EXTRACTED INFORMATION Start Marker
Each row is followed by its class; each block has classes of its own.
[  7 -27   3 -20   5  14  24   0  -4  13   5  12 -13  -4   1 -14  13  -3
   6  12  -5 -13  -5   7   9  -4 -14 -23   0  14   8  -5] : Z962
[  7   2   1   7   7   3 -22  -6 -25  22   5  -3  -6  11   3  40  20 -10
  20   3  -3   0  12  -8   0 -10  -2 -13   1   1  11 -10] : Z962
[  9  35  14 -22   3  12  -9  11 -88  24   5 -31  -1  25  27  58  19  -3
  34 -17   2 -33   1 -14 -22  -1   2  -4  -8 -25  -7  13] : Z167
[-14  -5   4  -1   2   0 -27  -3 -30  -3 -19  -8   4  -3  -9  33  13 -10
  15  32  -5  -8 -14  15 -10   0   6 -18   8   3  16  -5] : Z11
[  3 -12  19  -9  14  21  21   7 -66  11  12 -15 -13  10  15  27  12   4
  24  13  -3 -18 -18 -10   1  -4   2  -1   1  -7   2   3] : Z167
[ -5  -3   2   8   6   5   9  -1 -34 -14   8 -18  -9  27   0  20   5   8
   5  12   3 -14  -1   8  -4   2  -2   8  11   1  -4  -2] : Z167
[  2  -7   9 -26   7  30  -1  13 -79  11  -4 -23  -1   6  20  43   0  -2
  15  13  28 -33 -17  -8 -11 -14  -3 -29   5 -15 -13  44] : Z962
[-11   5   1   7  15 -17 -15  16 -23  -2  -2  -9  -6  -6   5  28  18  14
  17  14  10 -18 -28   7  -8 -21   5 -37   2 -10  12 -13] : Z11
[  0  19  -1 -16   4  22 -29   3 -47  19 -11 -28   2  -3  11  42  15   0
  19   9 -14 -29 -20 -11 -24  -6  -3 -41   6  -2   9  -3] : Z11
[  0 -14   5 -10   5   8  34  -6  39   8  19  21   0 -14  -3 -48  -1   4
   3   0   9   3   4 -12  18  13   0  31 -13   0   6  -7] : Z167
[ 10 -16   1  -3   6  14   5  -7 -30   9  -3   7  -7 -12   0  24   3   2
  14   8 -16 -17 -18   6  11 -12   1 -19  25  11  12   3] : Z962
[ 10  15 -32 -10  10  18  -6   5 -61  27  17 -21 -10  -2   4  41   7 -22
  28 -14  -5 -12  -9 -23  -8  -8  11 -15   1 -13   7   8] : Z962
[ -5 -10 -13   3 -12  -6   4   6 -16  32  -9   4  -9   5  19  26  25  -8
   8   0   4 -41   3   6 -22   1  -4  -5   8  -2   8  -8] : Z11
[  9 -10  15  20  13  -3  10   7   5  19   7  -3 -22   9  16  14  13  13
  11   6  11 -15   0   1   1 -18   7   3   1  -9  19  -5] : Z167
[ 20  28   6   4  20  15 -20 -11  -7  -4  19 -39   5  -1  14  13  -8  -6
  26 -11  19  -4  23 -15 -16 -17   8 -21  -6  -4  -3  12] : Z167
[ -5   9 -11  13  -6  -2  -1   3 -30  -2 -11 -19   1  14   6  50  16   6
  31   9  -8  -5  -9   7  -8  -1  -3 -38  18   2  24  -6] : Z11
[  9 -31  12   6  10  15 -13 -15 -19  37   3 -15  -8 -15 -12  18   6   7
  22   3   7 -15   1   6  -7  -6   1 -11  -6  12   3   8] : Z962
[-15  15  27  -7  -9  -3  -6   4 -59  29   4 -21   7  -6   7  17  25   3
  24  -6 -12 -30   7   5 -27  -1   0   4  14   5  16   0] : Z11
[-12 -13  16   5 -11  -4   9  -4  -5  23   7  13   0   1  -2  -5  -4   6
  -4   1 -13  -6  -9   6   0   1   1  20  -2  -3   8   9] : Z11
[ -8   0  22 -20 -13   1   0   9 -62  32   2   7  -1 -11   3  13   1   0
   4 -17  -3 -16   7   9  -8  -4  -8  27  -3  -8   4  27] : Z962
[ -1  13  -2  18  -3  -5 -50  -1 -11   8  -6 -21   0  -3  10  29   2 -11
  -3   2 -25  -9  12   3 -15   0   5  -7   8  -2   0   8] : Z11
[ 17 -18  33   3  13  29  22  -1 -22  -2  11 -15   8  14   5   3 -30  17
   2  12 -10   9  -4   9   0  -3  -1 -11  -2   3 -17   7] : Z167
[-15   1   0  18  -4  -4 -11  -9 -14   5 -14  11   6  -1   6  28  21   2
   2  16  -6 -12  -7  14 -16  -9  -5 -15   3  21  12  -5] : Z11
[  3 -29  11 -15   1  19  17  -2 -49  33   0  26  -8  -4   7  32  11 -12
   0   5  -9 -15   0 -17  -5 -10  -5 -35  -4 -10   5  13] : Z962
[  8  -6   4 -63  13  25  21 -55 -61  -1  31   5 -10  25   6  23  -8   5
  28  -2  -5   4 -26 -19  -5   0 -22 -13   5 -16   6  -7] : Z167
[ -4  24   5   8   4   8 -16   5 -20  -8  -1  -4  -1  -1   5  17  19   2
   8  -8  -6 -21 -11 -56  24  -2  10 -27  10  -2   9  -3] : Z11
[  8  -6  22 -13  10   9   8  -2 -30  22   0 -16  -5   0  -4   6 -10  -1
  23   2  -2 -21   7  -3  -5  -2  -9  -8   1  -1  11 -12] : Z962
[ -5  -4  -2  20  -4  -1  -9 -15  18 -10 -12   2  -1 -19  17 -12  -2   0
  -5  22   1   2  -8  24  -3   2  14  -9   6  18   8   1] : Z11
[-33   7   5 -17 -31  -1  18   8 -20  17   2  14   9   4   5  14   4  -3
 -14 -16   0 -10  -6 -17 -24  27  -9  18 -23  -6  15  -4] : Z11
[-33 -57  38  -1   6  21  40  -2 -21  30   4  13  -4   1 -12  -7 -17  19
  -4  16 -17 -14 -19  24  12   2 -14   7  -9   6  20  -2] : Z962
[-10   3   1  23   1 -12 -10   3 -14   6 -23   3  11  13  -7  29  17   9
  -7  -9 -12  -2 -18  -1 -13 -20   3  15   5   1  14  -6] : Z11
[  6 -27 -12  42   7  16 -14  11 -31  -2  -6 -19 -12  17  10  56   7   0
   4  38   7 -22 -31   6 -17 -17  21 -40  -6  -3  13 -11] : Z11
[ -2   2 -18   3  14  26  17   5 -28 -15  14 -35  -7   8  -8  20   4  -7
  12  20  -1 -12 -18 -23 -10  11  10 -23  -3  -4   7  -7] : Z167
[  2 -14  18  -4  11  27   4   4 -43  18  -3 -14  -9   3  16  13  -7  -4
   9  32  -5 -28 -19   4   3   0  -7 -26   3   1   7   6] : Z962
[ -5   6   1  32   2 -22  -6   2   7  16  -3   2  -6 -10  -8  26  30  -2
   8  -2   6  -2  20   2  -5   0   5   2   4   2  18 -11] : Z11
[  1 -21  23   5  16  18  23  18 -41   1  -6 -17  -1  26  27  19  -8  22
  15  26  -7 -15 -13  10   4 -15  32 -45   2  -3   8   5] : Z167
[-13   4  10  -6   5   1   1   8 -38   6  -8 -13   5   4  -8  25   4   2
  28  -6 -20 -17 -11   1  -9   0  -7 -24   7  -3  11 -22] : Z11
[-29 -15   0  10   3 -10 -18   0  23   2   9  -6  -6   8  11   8  -9  12
   5  20   1  -4   6  21 -14 -14  -6 -23   8   4  17 -10] : Z11
[ -7 -15   0  26  11  -1  25  -2   6   0   9  11  -9  12   1   7   0  10
 -11  12  -2  -5 -14   8   8   1  11  14  -7  -1   6  -4] : Z167
[ -6  -4  11   5  18   9   5  -8   0  20  -4  14  -9   4  -6  -3   8 -31
   1   9  12 -11  -2   7   9 -12   1   2   9  -1  10   9] : Z962
[ -9  30  16  -5  -4   1 -19  -3 -52  17 -21  -6   3  13  23  44 -25 -15
  19   5   5 -28   0   7 -28  -1   7   0  27   0  17  -3] : Z11
[  1  22  13  11  13  30 -17  10 -81   8  14 -50   0  12  20  75  -4  -9
  54  19  -3 -31  -6 -22 -27  -6  13 -38   0 -15  -1   5] : Z167
[ -7 -70   6   5  18  33  37   8 -41  11  -6   4  -5  24  11  -6 -16  24
 -14  37 -23  -8 -53  19   5 -21  -5 -13   0  -1  15   5] : Z962
[  7 -11   2  12   8   9   6  11 -34   4  -3  10  -9 -10  15  -5  19  -2
  -9  17   2 -11 -15   2  -9  -1   5  -6  -1  -5   2  19] : Z11
[ 18  -3 -13  41  14   4 -12  -8  40 -15  20 -24 -14   8  -8  15  -6   5
   9  29  15   5   7  -1   7   1  16  -8  11  14   4   3] : Z167
[ 23  18   2 -11   4  18   2  -1 -63  -3  12 -38 -11   2   4  38  19  -8
  41  14  12 -17  -3 -12 -23  -2   8 -19  12  -9 -13  -1] : Z167
[ -4  32 -12  16   2  15 -23   6 -42   7 -11 -20  -2 -19  -3  40  12 -13
  12   0  -8  -7  -3 -21 -19   7   3  -8 -10   4   0  -3] : Z11
[-25 -85  32 -48  -1  40  79  12 -88  10  -2  31 -18  31  39  -9 -22  20
 -19  31 -12 -17 -59  10  -1   6 -10   7 -14 -15  25  33] : Z167
[  9 -21   4   7   1  21   9  -4 -23  26   6   1  -9   4  -2  -6  14   1
 -20   3   0 -15  -9 -14   0  -4  -5   0  -5  -9   4  -7] : Z962

Next block, with new classes.
[ -5  13 -15  23   9  22   6   3   1   5  -8  16   5  -8   1   2   7 -18
   1  -8  -2   9  -4  -2   7  -2   5   8  12   2  -9  -1] : Z765
[ -4  -6   5   4  -1   1   4  -1   3   1   2   0  -1 -16  14  -5  -1  -2
   3  -2   7   5  -3  -4   2   9   0  -5   2  -2  -1  -8] : Z530
[  3 -18  -1   2  -4  -1   0   1  -1   2   1  -2   8 -11  13   3   4   4
   1 -10   6   5   0  -1  11   0  -2   4 -21 -30  12  -7] : Z530
[ -9  -6   3 -11   0   1   4  -4   2  -5  -5  -2  -2   6 -12   0   2   4
  -2   2   0  -1  -1   2   0  -2   2  -6  14  14 -12  10] : Z765
[  0 -18   0   4  -4   3   8   1  -2   4  -7  -4   1 -10  11  -7   5  -1
   3  10   3  11  -3  -9   7   9  -2   1  -7  -7   7  -4] : Z530
[ -6  -1  -2  18   8   7  12   0   0   2  -9  11   6   8  -4  -9   1  -8
   8  -8  -4   3  -2   0   6  -5   4   0   9  18 -19   0] : Z765
[ -2   1  -4  22   4   2   4   0   6  10 -17   6   5  -7  -6   1  -1 -12
  -4  -4  -2   2  -5   8   3  11   4  -3  16   1 -22   2] : Z765
[  6 -15   0 -23  -1   3   3  -1  -2  -2   3 -10 -15 -13   8  -2  15   3
   1   4   6  -1  -2 -12  -1   6 -10   0 -16  -3  12  -1] : Z530
[  9  -5   9 -22  -4  -2  -2   3  -8   0   4  -4  -2 -15  10   6   0  10
   1   6   6  -4   7  -2  14  -1  -9   3 -25 -17  24  -6] : Z530
[ -3  -9  -2  16  -1   4   9   6   1   0 -22   4   2   3  -3   1   7  -2
  -1   0  -5   7  -7   1   3   0   5  -9   5   5 -16  -1] : Z765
EXTRACTED INFORMATION End Marker
THE PROBLEM:
Identify all lines in the records above with the word "classes".

ANSWER BELOW:
Each row is followed by its class; each block has classes of its own.
Next block, with new classes.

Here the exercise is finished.